(Records from a dataset)
0: [4 6 8 7 3 3 4 4 4 5 5 6 6 3 1 3]
1: [4 5 5 5 6 4 1 2 4 6 8 5 2 3 3 3]
2: [4 4 3 5 5 5 6 5 2 2 4 6 7 8 5 3]
3: [4 6 7 7 3 3 4 4 5 6 6 6 6 2 2 4]
4: [4 3 4 3 3 5 5 5 6 6 3 1 3 5 7 8]
5: [8 9 5 3 3 4 3 4 5 5 6 7 4 2 3 4]
6: [5 7 8 5 2 3 3 3 4 5 5 6 6 2 1 3]
7: [2 3 4 6 7 6 3 3 4 3 4 5 6 6 7 6]
8: [7 3 3 4 3 4 5 5 6 6 4 1 2 4 6 8]
9: [7 3 3 4 3 4 5 5 6 6 5 2 2 4 6 8]
10: [2 2 4 6 7 5 2 4 4 4 6 5 6 5 2 2]
11: [2 4 5 7 8 5 3 4 4 4 5 6 5 5 6 4]
12: [3 5 6 8 5 2 3 4 4 5 5 5 6 3 1 3]
13: [4 6 7 6 3 3 4 4 4 5 5 6 6 4 1 2]
14: [5 5 5 6 6 3 1 3 5 7 8 6 3 3 4 3]
15: [4 6 7 6 3 3 4 4 5 6 5 6 6 3 2 3]
16: [4 5 7 6 3 3 4 4 5 5 5 5 6 3 1 3]
17: [6 8 6 3 3 4 3 4 6 5 6 7 5 2 2 4]
18: [4 4 4 5 5 6 6 4 1 3 5 6 8 7 4 3]
19: [5 7 8 5 2 3 3 4 5 5 5 6 5 2 1 3]
20: [6 4 1 2 4 6 7 8 6 3 3 4 3 4 5 6]
21: [6 6 6 2 2 4 7 8 3 3 4 4 5 5 7 3]
22: [3 4 4 4 5 5 6 6 3 2 3 5 7 8 5 2]
23: [6 8 8 6 3 3 4 4 4 4 6 5 5 6 6 4]
24: [8 8 4 2 4 3 4 5 5 5 6 3 0 2 4 6]
25: [2 3 4 6 8 5 3 3 4 4 5 6 5 6 7 4]
26: [7 4 2 3 6 8 7 3 3 3 4 5 5 6 6 3]
27: [2 2 4 4 6 8 7 4 3 4 4 4 4 5 5 5]
28: [5 7 8 5 2 3 3 4 5 6 6 6 6 2 2 3]
29: [4 4 5 5 5 6 5 2 1 3 5 8 7 4 3 3]
30: [5 8 8 5 2 3 4 4 5 6 6 6 6 3 1 2]
31: [5 7 8 5 3 3 4 4 5 6 6 6 6 3 2 3]
32: [4 3 4 3 5 5 6 6 2 2 5 6 8 4 2 4]
33: [6 8 5 2 3 3 4 5 5 6 6 3 1 3 5 7]
34: [5 5 4 4 5 4 1 1 3 5 7 8 6 3 2 3]
35: [3 2 2 4 6 8 8 5 3 3 4 4 4 5 6 5]
36: [3 4 3 3 5 5 5 6 7 5 2 2 3 4 6 8]
37: [3 5 6 7 6 3 2 4 4 4 5 6 5 6 6 3]
38: [7 5 2 1 3 4 6 8 6 3 3 4 3 4 5 5]
39: [6 2 2 4 6 8 7 4 3 4 4 5 5 5 6 5]
40: [4 5 5 5 6 3 1 3 5 8 7 3 3 4 4 5]
41: [7 4 1 2 4 6 8 5 3 4 4 4 5 5 6 6]
42: [3 4 3 4 6 5 6 6 3 2 4 5 7 8 5 2]
43: [7 5 1 1 4 5 8 7 4 3 4 3 4 5 5 6]
44: [7 3 3 4 4 4 6 5 6 6 3 1 2 4 6 8]
45: [4 3 3 3 3 4 5 5 6 6 3 2 3 5 7 8]
46: [4 3 4 3 3 5 5 5 6 6 3 1 2 4 6 8]
47: [6 7 7 5 3 3 4 4 4 4 6 5 4 6 6 4]
48: [5 3 2 3 3 3 5 6 6 6 7 5 2 1 3 4]
49: [1 4 6 8 4 3 4 3 5 5 6 6 1 2 4 6]
50: [5 3 3 3 4 5 5 6 6 3 1 3 4 7 8 4]
51: [4 6 8 7 3 3 4 4 5 6 6 6 6 3 2 3]
52: [6 3 3 4 3 4 5 5 6 6 4 1 2 4 6 8]
53: [5 6 7 8 7 4 3 4 4 4 4 5 5 5 5 6]
54: [2 2 4 6 8 5 3 4 4 4 5 5 5 5 1 2]
55: [2 5 6 8 5 2 4 4 4 5 5 5 6 4 1 2]
56: [4 6 7 8 7 4 3 3 4 4 4 5 5 5 5 5]
57: [7 3 3 4 3 5 5 5 6 3 2 3 5 7 7 3]
58: [4 4 4 5 5 5 6 6 2 1 3 5 7 8 6 3]
59: [7 3 2 3 6 8 7 3 3 3 3 4 5 5 7 6]
60: [7 4 3 4 3 4 6 5 6 6 4 1 2 4 6 8]

[4 4 5 5 5 6 6 3 1 2 4 6 8 7 4 3] 18 2 29
[5 6 5 1 2 4 5 8 7 4 3 4 4 4 6 5] 38 21 20
[4 1 2 4 6 8 5 3 3 4 4 5 5 6 7 5] 39 35 27
[4 4 4 4 5 5 5 6 3 1 3 4 6 8 7 4] 58 22 42
[3 5 6 8 6 3 4 4 4 5 5 5 5 2 1 3] 12 55 16
[4 4 5 5 5 6 4 2 2 4 6 8 8 5 3 3] 29 18 34
[4 4 5 5 5 6 5 2 2 5 7 9 7 3 4 4] 29 34 18
[8 8 4 2 4 4 4 5 5 5 7 5 2 2 4 5] 24 5 33
[6 6 3 1 2 4 6 8 6 3 3 4 3 4 5 5] 38 20 43
[3 5 6 8 5 3 4 4 4 5 5 5 6 5 2 2] 55 12 13
[1 2 3 4 7 8 6 4 3 4 4 4 4 5 5 5] 27 35 39
[5 5 4 5 6 3 1 3 4 6 8 6 3 3 4 3] 14 1 40
[3 4 3 4 5 5 6 3 2 4 6 8 5 2 4 3] 29 32 34
[4 4 3 5 5 5 7 5 2 2 4 6 7 7 4 3] 2 18 42
[5 5 5 6 4 1 1 3 5 7 8 6 3 3 4 3] 14 1 40
[3 1 3 4 6 8 5 3 4 4 4 5 5 5 6 5] 27 39 35
[6 8 6 3 3 4 4 4 6 5 6 6 4 1 2 4] 17 5 19
[3 4 3 3 5 5 5 6 5 2 2 3 4 7 8 6] 50 36 57
[3 2 3 5 7 7 3 3 4 4 5 6 5 7 5 2] 25 10 11
[4 6 8 5 3 4 4 5 5 5 6 2 1 4 7 8] 33 46 4
[4 3 4 3 3 5 5 6 6 6 3 1 2 4 6 8] 46 4 45
[7 4 1 2 4 7 8 5 3 4 4 5 6 5 6 6] 41 59 39
[3 1 3 4 6 8 6 4 3 4 4 4 5 5 5 6] 27 35 39
[8 5 2 3 3 4 5 5 7 4 2 3 5 8 7 3] 57 50 38
[2 3 4 6 8 5 3 4 4 4 5 6 5 6 7 3] 25 11 7
[6 4 1 1 3 4 6 8 8 6 3 3 3 3 4 4] 38 20 48
[6 6 6 3 1 3 5 7 8 5 3 4 4 4 6 5] 38 21 33
[7 8 4 2 4 3 5 5 5 7 4 2 3 4 7 7] 33 60 24
[3 1 2 4 6 7 8 5 3 3 4 4 3 5 5 5] 35 27 39
[7 6 2 1 3 4 6 8 8 5 3 4 4 4 4 5] 38 20 43
[3 5 6 8 6 2 3 4 4 5 5 6 5 3 1 3] 12 55 0
[4 4 4 4 5 5 5 6 6 3 1 2 3 5 8 8] 36 4 45
[6 6 2 0 2 4 6 8 6 3 3 4 3 4 5 5] 38 20 43
[3 5 6 8 5 3 4 4 4 5 6 5 6 6 2 2] 55 12 13
[4 4 5 5 6 4 1 3 6 8 6 3 4 3 5 5] 40 14 1
[4 3 4 3 4 5 5 6 5 2 1 3 5 8 7 4] 50 57 22
[2 3 4 5 7 8 7 4 3 4 4 3 3 5 6 6] 27 35 39
[4 4 3 3 5 5 5 6 6 4 2 2 3 5 6 8] 36 45 4
[4 4 4 5 5 5 6 5 2 1 3 5 6 8 6 3] 58 2 22
[4 5 5 5 6 6 3 1 3 4 6 8 8 5 3 3] 29 34 18
[2 3 4 5 8 7 3 3 4 3 4 5 5 5 6 5] 7 25 11
[6 8 7 3 3 4 3 5 6 6 7 5 1 2 4 6] 33 24 5
[6 6 3 1 3 4 6 8 6 3 4 4 3 5 5 5] 38 20 43
[4 4 5 4 6 6 2 1 4 5 8 7 2 3 4 4] 1 14 34
[4 3 4 3 4 5 4 6 6 2 2 4 5 8 7 4] 50 57 22
[3 5 6 8 6 3 3 4 4 5 6 5 5 6 4 1] 37 55 12
[4 5 6 8 7 3 3 4 4 4 5 5 5 6 6 3] 37 56 11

[Your task] Would you copy, unchanged, the stretch of the records above that begins at the line containing "44: [7 3 3 4 4 4 6 5 6 6 3 1 2 4 6 8]" and ends at the line containing "[8 5 2 3 3 4 5 5 7 4 2 3 5 8 7 3] 57 50 38", and only that?

[Exercise answer]
44: [7 3 3 4 4 4 6 5 6 6 3 1 2 4 6 8]
45: [4 3 3 3 3 4 5 5 6 6 3 2 3 5 7 8]
46: [4 3 4 3 3 5 5 5 6 6 3 1 2 4 6 8]
47: [6 7 7 5 3 3 4 4 4 4 6 5 4 6 6 4]
48: [5 3 2 3 3 3 5 6 6 6 7 5 2 1 3 4]
49: [1 4 6 8 4 3 4 3 5 5 6 6 1 2 4 6]
50: [5 3 3 3 4 5 5 6 6 3 1 3 4 7 8 4]
51: [4 6 8 7 3 3 4 4 5 6 6 6 6 3 2 3]
52: [6 3 3 4 3 4 5 5 6 6 4 1 2 4 6 8]
53: [5 6 7 8 7 4 3 4 4 4 4 5 5 5 5 6]
54: [2 2 4 6 8 5 3 4 4 4 5 5 5 5 1 2]
55: [2 5 6 8 5 2 4 4 4 5 5 5 6 4 1 2]
56: [4 6 7 8 7 4 3 3 4 4 4 5 5 5 5 5]
57: [7 3 3 4 3 5 5 5 6 3 2 3 5 7 7 3]
58: [4 4 4 5 5 5 6 6 2 1 3 5 7 8 6 3]
59: [7 3 2 3 6 8 7 3 3 3 3 4 5 5 7 6]
60: [7 4 3 4 3 4 6 5 6 6 4 1 2 4 6 8]

[4 4 5 5 5 6 6 3 1 2 4 6 8 7 4 3] 18 2 29
[5 6 5 1 2 4 5 8 7 4 3 4 4 4 6 5] 38 21 20
[4 1 2 4 6 8 5 3 3 4 4 5 5 6 7 5] 39 35 27
[4 4 4 4 5 5 5 6 3 1 3 4 6 8 7 4] 58 22 42
[3 5 6 8 6 3 4 4 4 5 5 5 5 2 1 3] 12 55 16
[4 4 5 5 5 6 4 2 2 4 6 8 8 5 3 3] 29 18 34
[4 4 5 5 5 6 5 2 2 5 7 9 7 3 4 4] 29 34 18
[8 8 4 2 4 4 4 5 5 5 7 5 2 2 4 5] 24 5 33
[6 6 3 1 2 4 6 8 6 3 3 4 3 4 5 5] 38 20 43
[3 5 6 8 5 3 4 4 4 5 5 5 6 5 2 2] 55 12 13
[1 2 3 4 7 8 6 4 3 4 4 4 4 5 5 5] 27 35 39
[5 5 4 5 6 3 1 3 4 6 8 6 3 3 4 3] 14 1 40
[3 4 3 4 5 5 6 3 2 4 6 8 5 2 4 3] 29 32 34
[4 4 3 5 5 5 7 5 2 2 4 6 7 7 4 3] 2 18 42
[5 5 5 6 4 1 1 3 5 7 8 6 3 3 4 3] 14 1 40
[3 1 3 4 6 8 5 3 4 4 4 5 5 5 6 5] 27 39 35
[6 8 6 3 3 4 4 4 6 5 6 6 4 1 2 4] 17 5 19
[3 4 3 3 5 5 5 6 5 2 2 3 4 7 8 6] 50 36 57
[3 2 3 5 7 7 3 3 4 4 5 6 5 7 5 2] 25 10 11
[4 6 8 5 3 4 4 5 5 5 6 2 1 4 7 8] 33 46 4
[4 3 4 3 3 5 5 6 6 6 3 1 2 4 6 8] 46 4 45
[7 4 1 2 4 7 8 5 3 4 4 5 6 5 6 6] 41 59 39
[3 1 3 4 6 8 6 4 3 4 4 4 5 5 5 6] 27 35 39
[8 5 2 3 3 4 5 5 7 4 2 3 5 8 7 3] 57 50 38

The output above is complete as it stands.